Saved entries:
Here is a tiny trained network, its code and every weight. The questions are about switching its units off for an input and a target symbol, where a switched-off unit gives its printed mean instead of its output.

import numpy as np


def w(rows, s, z=0):
    codes = np.array(rows[::2]) - 128.0
    scale = np.full(codes.shape[1], s)
    scale[-1] = z or s
    return codes * scale


def f(y):
    return np.maximum(y, 0)


def softmax(a):
    e = np.exp(a - a.max(-1, keepdims=True))
    return e / e.sum(-1, keepdims=True)


def log_softmax(a):
    a = a - a.max(-1, keepdims=True)
    return a - np.log(np.exp(a).sum(-1, keepdims=True))


def net(x, mask):
    ids = ['αβγδλξπστφω'.index(c) for c in x.split()]
    T = len(ids)
    res = E[ids] + P[:T]
    q, k, v = (res @ M[0].T for M in (Q, K, V))
    z = softmax(np.where(np.tri(T) > 0, q @ k.T / 2**0.5, -1e9)) @ v
    res = res + np.where(mask[0], z, O[0][:, -1]) @ O[0][:, :-1]
    y = f(res @ A[0][:, :-1].T + A[0][:, -1])
    res = res + np.where(mask[1:17], y, B[0][:, -1]) @ B[0][:, :-1]
    return log_softmax(res[-1] @ U[:, :-1].T + U[:, -1])


Q, K, V, O, A, B = {}, {}, {}, {}, {}, {}
E = w([
[95,116,109],'α',
[82,84,76],'β',
[188,92,135],'γ',
[75,145,104],'δ',
[113,108,113],'λ',
[126,133,123],'ξ',
[117,107,115],'π',
[142,87,118],'σ',
[230,2,150],'τ',
[105,123,109],'φ',
[170,143,145],'ω',
],0.0089)
P = w([
[145,163,69],'0',
[171,178,222],'1',
[68,100,138],'2',
[180,148,230],'3',
[95,116,121],'4',
[249,21,31],'5',
],0.015)
Q[0] = w([
[114,153,252],'h0',
[105,109,86],'h0',
],0.016)
K[0] = w([
[254,216,25],'h0',
[129,92,193],'h0',
],0.0093)
V[0] = w([
[181,217,176],'h0',
[250,47,122],'h0',
],0.013)
O[0] = w([
[206,109,2,6],'h0',
[89,15,132,250],'h0',
],0.02,0.0017)
A[0] = w([
[172,134,50,108],'n0',
[185,118,128,254],'n1',
[211,160,107,115],'n2',
[134,65,132,61],'n3',
[64,78,154,223],'n4',
[141,184,165,96],'n5',
[223,110,165,132],'n6',
[223,44,120,235],'n7',
[191,201,179,58],'n8',
[145,124,197,64],'n9',
[115,128,208,86],'n10',
[168,133,27,127],'n11',
[92,231,2,158],'n12',
[224,101,71,91],'n13',
[194,180,148,105],'n14',
[134,174,189,43],'n15',
],0.0097,0.0071)
B[0] = w([
[224,56,126,147],'n0',
[46,120,84,203],'n1',
[142,142,78,151],'n2',
[181,54,111,171],'n3',
[87,164,150,241],'n4',
[170,133,104,157],'n5',
[79,176,113,167],'n6',
[85,139,85,246],'n7',
[189,138,104,166],'n8',
[153,101,208,156],'n9',
[172,75,198,171],'n10',
[250,103,153,156],'n11',
[148,166,226,167],'n12',
[137,78,103,149],'n13',
[163,146,97,158],'n14',
[205,97,131,153],'n15',
],0.012)
U = w([
[134,151,173,173],'α',
[2,213,219,180],'β',
[154,83,39,37],'γ',
[186,195,120,3],'δ',
[130,134,164,181],'λ',
[188,101,138,154],'ξ',
[122,61,195,84],'π',
[73,199,51,152],'σ',
[33,108,87,118],'τ',
[181,87,225,25],'φ',
[176,84,112,247],'ω',
],0.0091,0.0059)

Each question gives the input, a string of symbols that net reads in full, and the target symbol t.
The units are the heads (2 rows each of Q, K, V and O) and the neurons (one row each of A and B). Each row of codes is followed by its name. A weight is (code - 128) times the scale printed after its matrix; where a second scale follows, it is the last column's (O, A, B and U).
mask holds one flag per unit, heads first, then neurons. A switched-off unit (its flag False) gives its mean, the last column of its rows in O or B, instead of its output. The means were averaged over made-up inputs and are rounded, as every weight is.
A unit's drop is (log p(t) with every unit on - log p(t) with that unit switched off) / (log p(t) with every unit on - log p(t) with every unit switched off).
The circuit of an input: a set's keep is (log p(t) with only the set's units on - log p(t) with every unit switched off) / (log p(t) with every unit on - log p(t) with every unit switched off). Starting from the 12 units with the biggest drops (on a tie, the unit counted first), units are removed one at a time, each time the one whose removal leaves the highest keep (on an exact tie, the one counted first), for as long as the keep stays at least 0.8.
units of the circuit, in order: the units of the circuit, biggest drop first
unit that matters most: the unit with the biggest drop
top k neurons: the k neurons with the biggest drops, biggest first
drop of u: that unit's drop, to one decimal
input α ω φ, target ω: units of the circuit, in order : h0, n11
input τ δ δ β β ξ, target δ: units of the circuit, in order : h0, n8
input σ δ τ σ, target β: units of the circuit, in order : n6, n11, n3
input β β β β ξ, target β: units of the circuit, in order : n3, n11, h0
input π δ β φ δ γ, target φ: top 2 neurons : n10, n9
input π β β δ α φ, target φ: units of the circuit, in order : h0, n10, n15
input λ λ β α φ σ, target φ: top neuron : n10
input γ τ γ, target τ: units of the circuit, in order : h0, n7, n4
input β π ω γ λ, target ω: top 4 neurons : n11, n0, n6, n4
input β π π σ, target φ: units of the circuit, in order : h0, n10, n9
input γ π β β π γ, target φ: units of the circuit, in order : h0, n10
input γ β δ σ λ, target β: top 2 neurons : n3, n12
input ξ σ γ, target γ: units of the circuit, in order : h0, n12
input τ δ σ τ, target π: top 2 neurons : n3, n10
input α σ β δ δ, target β: unit that matters most : n12
input ω ξ τ, target τ: drop of n4 : 0.2
input δ ξ τ τ, target δ: drop of h0 : 1.3
input ω ω β φ σ ξ, target φ: drop of h0 : 2.4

__Exercise objective__
Set down exactly, and only, the lines from the one containing "input γ β δ" to the final line of the data.

__Output for this exercise__
input γ β δ σ λ, target β: top 2 neurons : n3, n12
input ξ σ γ, target γ: units of the circuit, in order : h0, n12
input τ δ σ τ, target π: top 2 neurons : n3, n10
input α σ β δ δ, target β: unit that matters most : n12
input ω ξ τ, target τ: drop of n4 : 0.2
input δ ξ τ τ, target δ: drop of h0 : 1.3
input ω ω β φ σ ξ, target φ: drop of h0 : 2.4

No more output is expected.